Records contained in a dataset
■ ■ ■ ■ ■ ■ ■
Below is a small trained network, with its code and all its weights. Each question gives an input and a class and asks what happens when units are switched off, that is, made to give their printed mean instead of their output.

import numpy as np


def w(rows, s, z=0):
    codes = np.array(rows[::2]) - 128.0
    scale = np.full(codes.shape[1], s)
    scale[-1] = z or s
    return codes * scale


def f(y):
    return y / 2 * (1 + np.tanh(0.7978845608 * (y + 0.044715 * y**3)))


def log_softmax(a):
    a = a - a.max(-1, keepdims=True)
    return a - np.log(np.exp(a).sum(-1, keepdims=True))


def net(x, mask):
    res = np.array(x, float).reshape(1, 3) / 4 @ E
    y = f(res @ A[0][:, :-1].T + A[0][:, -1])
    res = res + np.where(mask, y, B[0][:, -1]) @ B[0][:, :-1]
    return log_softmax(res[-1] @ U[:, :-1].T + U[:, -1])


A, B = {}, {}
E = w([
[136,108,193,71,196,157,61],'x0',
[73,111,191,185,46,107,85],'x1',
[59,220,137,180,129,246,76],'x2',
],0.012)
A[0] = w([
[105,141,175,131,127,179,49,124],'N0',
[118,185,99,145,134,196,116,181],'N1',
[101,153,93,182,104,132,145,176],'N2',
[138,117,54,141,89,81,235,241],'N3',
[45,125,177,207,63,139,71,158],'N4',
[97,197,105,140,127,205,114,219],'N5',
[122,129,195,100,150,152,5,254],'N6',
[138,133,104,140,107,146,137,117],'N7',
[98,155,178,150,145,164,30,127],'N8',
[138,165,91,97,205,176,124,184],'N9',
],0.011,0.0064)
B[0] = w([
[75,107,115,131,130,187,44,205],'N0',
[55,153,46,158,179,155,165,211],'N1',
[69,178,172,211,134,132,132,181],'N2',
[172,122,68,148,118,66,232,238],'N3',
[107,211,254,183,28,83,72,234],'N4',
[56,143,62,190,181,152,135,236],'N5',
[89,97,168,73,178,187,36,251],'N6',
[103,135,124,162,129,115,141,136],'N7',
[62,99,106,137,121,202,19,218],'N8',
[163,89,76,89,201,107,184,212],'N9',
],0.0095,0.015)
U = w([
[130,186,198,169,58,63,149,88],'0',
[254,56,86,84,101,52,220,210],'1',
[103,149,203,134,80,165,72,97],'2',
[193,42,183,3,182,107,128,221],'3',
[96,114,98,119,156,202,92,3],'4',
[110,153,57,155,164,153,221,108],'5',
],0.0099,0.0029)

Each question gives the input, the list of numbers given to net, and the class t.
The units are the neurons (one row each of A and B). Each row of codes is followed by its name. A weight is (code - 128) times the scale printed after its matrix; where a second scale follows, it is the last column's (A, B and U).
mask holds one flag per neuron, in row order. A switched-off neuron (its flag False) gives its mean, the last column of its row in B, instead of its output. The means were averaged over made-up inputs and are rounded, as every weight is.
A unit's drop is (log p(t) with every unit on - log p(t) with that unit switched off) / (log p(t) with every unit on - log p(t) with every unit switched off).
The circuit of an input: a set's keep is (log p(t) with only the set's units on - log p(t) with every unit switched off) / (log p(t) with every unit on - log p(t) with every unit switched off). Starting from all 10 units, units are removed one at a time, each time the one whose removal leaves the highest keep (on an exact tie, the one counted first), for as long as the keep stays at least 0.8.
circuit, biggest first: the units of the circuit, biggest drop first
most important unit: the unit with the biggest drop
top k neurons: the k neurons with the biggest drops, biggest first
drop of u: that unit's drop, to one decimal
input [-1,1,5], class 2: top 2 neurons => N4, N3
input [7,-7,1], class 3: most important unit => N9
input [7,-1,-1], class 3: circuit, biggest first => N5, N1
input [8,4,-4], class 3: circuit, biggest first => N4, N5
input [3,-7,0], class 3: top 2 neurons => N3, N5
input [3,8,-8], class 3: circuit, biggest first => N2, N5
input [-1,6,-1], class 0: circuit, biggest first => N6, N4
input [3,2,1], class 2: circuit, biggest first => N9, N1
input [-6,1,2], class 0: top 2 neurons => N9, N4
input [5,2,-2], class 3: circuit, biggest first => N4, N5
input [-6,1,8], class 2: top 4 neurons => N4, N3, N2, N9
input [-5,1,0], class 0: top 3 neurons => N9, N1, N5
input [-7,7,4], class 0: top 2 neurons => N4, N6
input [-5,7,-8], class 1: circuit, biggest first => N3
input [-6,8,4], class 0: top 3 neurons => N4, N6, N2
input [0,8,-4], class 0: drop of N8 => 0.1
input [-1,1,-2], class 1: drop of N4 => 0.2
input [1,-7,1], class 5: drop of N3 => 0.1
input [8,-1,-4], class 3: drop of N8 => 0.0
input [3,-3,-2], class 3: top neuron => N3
■ ■ ■ ■ ■ ■ ■
| THE TASK |
What needs duplicating is the run of lines from the one containing "input [-1,1,-2], class 1: drop of N4 => 0.2" through the last line of the entries above, exact and complete.

| REPLY |
input [-1,1,-2], class 1: drop of N4 => 0.2
input [1,-7,1], class 5: drop of N3 => 0.1
input [8,-1,-4], class 3: drop of N8 => 0.0
input [3,-3,-2], class 3: top neuron => N3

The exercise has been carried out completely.